__ENTRIES SUPPLIED__.
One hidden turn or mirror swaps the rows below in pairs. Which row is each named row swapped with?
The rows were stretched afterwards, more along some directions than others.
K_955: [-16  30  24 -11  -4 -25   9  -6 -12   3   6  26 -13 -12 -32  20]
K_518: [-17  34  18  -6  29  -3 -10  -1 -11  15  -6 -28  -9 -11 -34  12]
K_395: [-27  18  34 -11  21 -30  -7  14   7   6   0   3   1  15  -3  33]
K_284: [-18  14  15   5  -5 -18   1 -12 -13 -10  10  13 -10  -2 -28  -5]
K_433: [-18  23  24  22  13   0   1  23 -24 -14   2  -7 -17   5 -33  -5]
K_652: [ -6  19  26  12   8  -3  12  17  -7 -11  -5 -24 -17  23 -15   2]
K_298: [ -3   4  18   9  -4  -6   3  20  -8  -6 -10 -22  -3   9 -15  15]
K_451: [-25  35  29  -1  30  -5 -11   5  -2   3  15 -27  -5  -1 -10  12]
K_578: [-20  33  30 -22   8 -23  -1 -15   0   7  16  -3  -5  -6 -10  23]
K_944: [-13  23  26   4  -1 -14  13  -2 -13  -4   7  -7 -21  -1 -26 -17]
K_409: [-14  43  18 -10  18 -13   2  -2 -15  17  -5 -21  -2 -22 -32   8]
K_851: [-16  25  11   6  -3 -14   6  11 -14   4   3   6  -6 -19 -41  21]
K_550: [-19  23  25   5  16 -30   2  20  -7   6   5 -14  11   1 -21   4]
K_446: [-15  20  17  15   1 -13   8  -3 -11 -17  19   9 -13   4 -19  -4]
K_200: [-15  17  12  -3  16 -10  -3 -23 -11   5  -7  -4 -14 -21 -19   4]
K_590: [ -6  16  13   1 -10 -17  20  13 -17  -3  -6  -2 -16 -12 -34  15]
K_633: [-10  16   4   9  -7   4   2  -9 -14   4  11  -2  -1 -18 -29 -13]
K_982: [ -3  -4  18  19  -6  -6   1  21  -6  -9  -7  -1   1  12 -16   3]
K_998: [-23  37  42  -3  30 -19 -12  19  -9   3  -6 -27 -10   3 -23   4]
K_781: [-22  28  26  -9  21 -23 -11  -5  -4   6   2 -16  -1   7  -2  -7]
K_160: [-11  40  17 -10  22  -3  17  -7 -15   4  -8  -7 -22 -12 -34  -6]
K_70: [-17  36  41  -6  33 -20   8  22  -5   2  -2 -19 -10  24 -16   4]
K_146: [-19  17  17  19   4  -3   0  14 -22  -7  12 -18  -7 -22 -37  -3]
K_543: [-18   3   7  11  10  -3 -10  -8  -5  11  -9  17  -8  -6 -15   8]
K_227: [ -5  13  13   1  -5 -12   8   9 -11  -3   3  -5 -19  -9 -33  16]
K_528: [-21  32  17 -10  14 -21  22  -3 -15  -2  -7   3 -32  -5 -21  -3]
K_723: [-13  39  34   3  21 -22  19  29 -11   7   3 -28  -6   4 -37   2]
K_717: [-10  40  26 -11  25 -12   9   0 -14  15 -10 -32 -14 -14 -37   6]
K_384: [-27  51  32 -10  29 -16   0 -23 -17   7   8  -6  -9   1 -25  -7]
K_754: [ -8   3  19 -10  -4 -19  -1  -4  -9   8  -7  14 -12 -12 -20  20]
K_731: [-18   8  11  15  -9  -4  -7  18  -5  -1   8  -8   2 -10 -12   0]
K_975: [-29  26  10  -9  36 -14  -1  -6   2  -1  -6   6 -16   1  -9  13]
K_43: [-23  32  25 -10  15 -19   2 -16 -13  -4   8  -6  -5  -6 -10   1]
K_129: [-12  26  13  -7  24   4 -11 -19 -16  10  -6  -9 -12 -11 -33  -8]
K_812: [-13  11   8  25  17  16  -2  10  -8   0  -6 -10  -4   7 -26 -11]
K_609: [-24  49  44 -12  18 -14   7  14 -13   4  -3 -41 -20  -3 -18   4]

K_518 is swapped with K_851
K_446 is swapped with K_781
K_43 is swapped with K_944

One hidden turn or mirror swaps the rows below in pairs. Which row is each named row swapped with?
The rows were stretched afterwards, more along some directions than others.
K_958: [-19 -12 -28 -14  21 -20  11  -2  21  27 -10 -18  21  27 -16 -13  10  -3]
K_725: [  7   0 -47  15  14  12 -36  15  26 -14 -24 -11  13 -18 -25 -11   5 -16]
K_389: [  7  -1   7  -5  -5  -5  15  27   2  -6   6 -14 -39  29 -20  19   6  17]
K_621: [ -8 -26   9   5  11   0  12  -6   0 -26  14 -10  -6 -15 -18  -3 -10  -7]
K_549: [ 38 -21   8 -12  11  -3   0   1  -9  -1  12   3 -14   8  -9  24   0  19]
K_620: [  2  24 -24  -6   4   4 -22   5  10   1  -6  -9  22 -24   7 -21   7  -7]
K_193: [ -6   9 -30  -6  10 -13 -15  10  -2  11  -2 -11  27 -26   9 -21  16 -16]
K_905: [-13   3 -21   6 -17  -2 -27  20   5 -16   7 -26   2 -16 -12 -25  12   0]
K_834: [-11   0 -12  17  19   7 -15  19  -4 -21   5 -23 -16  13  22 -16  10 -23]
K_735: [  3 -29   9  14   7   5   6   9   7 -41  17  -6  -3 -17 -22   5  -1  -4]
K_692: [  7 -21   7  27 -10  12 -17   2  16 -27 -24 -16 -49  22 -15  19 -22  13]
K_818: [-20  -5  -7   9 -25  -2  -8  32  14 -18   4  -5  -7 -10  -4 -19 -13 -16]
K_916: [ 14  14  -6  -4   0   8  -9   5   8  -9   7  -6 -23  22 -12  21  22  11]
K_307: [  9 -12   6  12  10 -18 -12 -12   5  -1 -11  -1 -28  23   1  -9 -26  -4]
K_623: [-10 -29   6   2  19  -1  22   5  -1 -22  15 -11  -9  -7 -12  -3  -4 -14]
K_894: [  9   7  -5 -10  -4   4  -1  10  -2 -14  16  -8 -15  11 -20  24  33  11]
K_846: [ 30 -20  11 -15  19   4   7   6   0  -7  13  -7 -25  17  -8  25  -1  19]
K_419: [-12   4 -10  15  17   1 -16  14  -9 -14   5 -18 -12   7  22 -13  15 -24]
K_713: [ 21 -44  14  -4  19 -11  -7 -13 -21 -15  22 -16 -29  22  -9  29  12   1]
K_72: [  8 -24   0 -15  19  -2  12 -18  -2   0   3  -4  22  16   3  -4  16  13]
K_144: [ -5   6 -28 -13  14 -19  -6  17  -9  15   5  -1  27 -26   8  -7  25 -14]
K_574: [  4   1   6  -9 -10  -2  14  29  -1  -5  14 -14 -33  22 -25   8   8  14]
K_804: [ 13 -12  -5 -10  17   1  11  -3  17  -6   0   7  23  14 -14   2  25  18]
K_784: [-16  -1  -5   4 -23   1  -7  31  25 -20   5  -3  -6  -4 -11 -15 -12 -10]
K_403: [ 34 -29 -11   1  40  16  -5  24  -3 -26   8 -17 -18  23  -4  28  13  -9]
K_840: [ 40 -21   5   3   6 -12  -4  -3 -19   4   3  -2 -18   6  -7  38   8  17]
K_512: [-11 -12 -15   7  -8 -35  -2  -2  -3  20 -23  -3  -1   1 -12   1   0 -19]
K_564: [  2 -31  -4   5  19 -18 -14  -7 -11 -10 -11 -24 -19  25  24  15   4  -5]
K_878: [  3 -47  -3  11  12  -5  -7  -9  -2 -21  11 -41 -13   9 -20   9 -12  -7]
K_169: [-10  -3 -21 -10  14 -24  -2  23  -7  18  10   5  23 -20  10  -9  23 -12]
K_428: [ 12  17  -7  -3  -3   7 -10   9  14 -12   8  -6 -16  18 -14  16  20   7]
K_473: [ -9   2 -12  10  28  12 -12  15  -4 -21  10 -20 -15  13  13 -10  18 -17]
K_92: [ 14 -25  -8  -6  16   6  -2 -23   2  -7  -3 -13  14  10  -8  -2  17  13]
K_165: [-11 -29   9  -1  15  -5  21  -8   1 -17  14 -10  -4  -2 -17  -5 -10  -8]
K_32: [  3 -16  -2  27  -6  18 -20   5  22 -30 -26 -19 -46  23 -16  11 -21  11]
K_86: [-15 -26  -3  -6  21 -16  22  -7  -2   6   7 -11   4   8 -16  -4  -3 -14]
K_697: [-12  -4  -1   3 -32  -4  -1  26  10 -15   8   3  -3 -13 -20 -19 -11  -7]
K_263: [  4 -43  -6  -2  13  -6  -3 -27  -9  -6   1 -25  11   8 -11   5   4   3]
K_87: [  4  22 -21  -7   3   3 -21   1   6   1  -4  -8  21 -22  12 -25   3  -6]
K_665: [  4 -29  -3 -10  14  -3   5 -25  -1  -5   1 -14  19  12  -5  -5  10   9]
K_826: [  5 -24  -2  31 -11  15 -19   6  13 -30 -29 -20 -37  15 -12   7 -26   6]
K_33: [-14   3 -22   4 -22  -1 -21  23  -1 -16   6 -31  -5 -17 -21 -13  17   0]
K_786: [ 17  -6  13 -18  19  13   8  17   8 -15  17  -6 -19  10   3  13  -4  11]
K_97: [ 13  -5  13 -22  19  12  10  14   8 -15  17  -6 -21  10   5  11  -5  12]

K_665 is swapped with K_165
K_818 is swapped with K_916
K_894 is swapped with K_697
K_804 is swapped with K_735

__EXERCISE PROMPT__. Exactly and only the lines from the line containing "-17 -21 -13" through the last line of the entries should be copied, both ends included.

__EXERCISE ANSWER__.
K_33: [-14   3 -22   4 -22  -1 -21  23  -1 -16   6 -31  -5 -17 -21 -13  17   0]
K_786: [ 17  -6  13 -18  19  13   8  17   8 -15  17  -6 -19  10   3  13  -4  11]
K_97: [ 13  -5  13 -22  19  12  10  14   8 -15  17  -6 -21  10   5  11  -5  12]

K_665 is swapped with K_165
K_818 is swapped with K_916
K_894 is swapped with K_697
K_804 is swapped with K_735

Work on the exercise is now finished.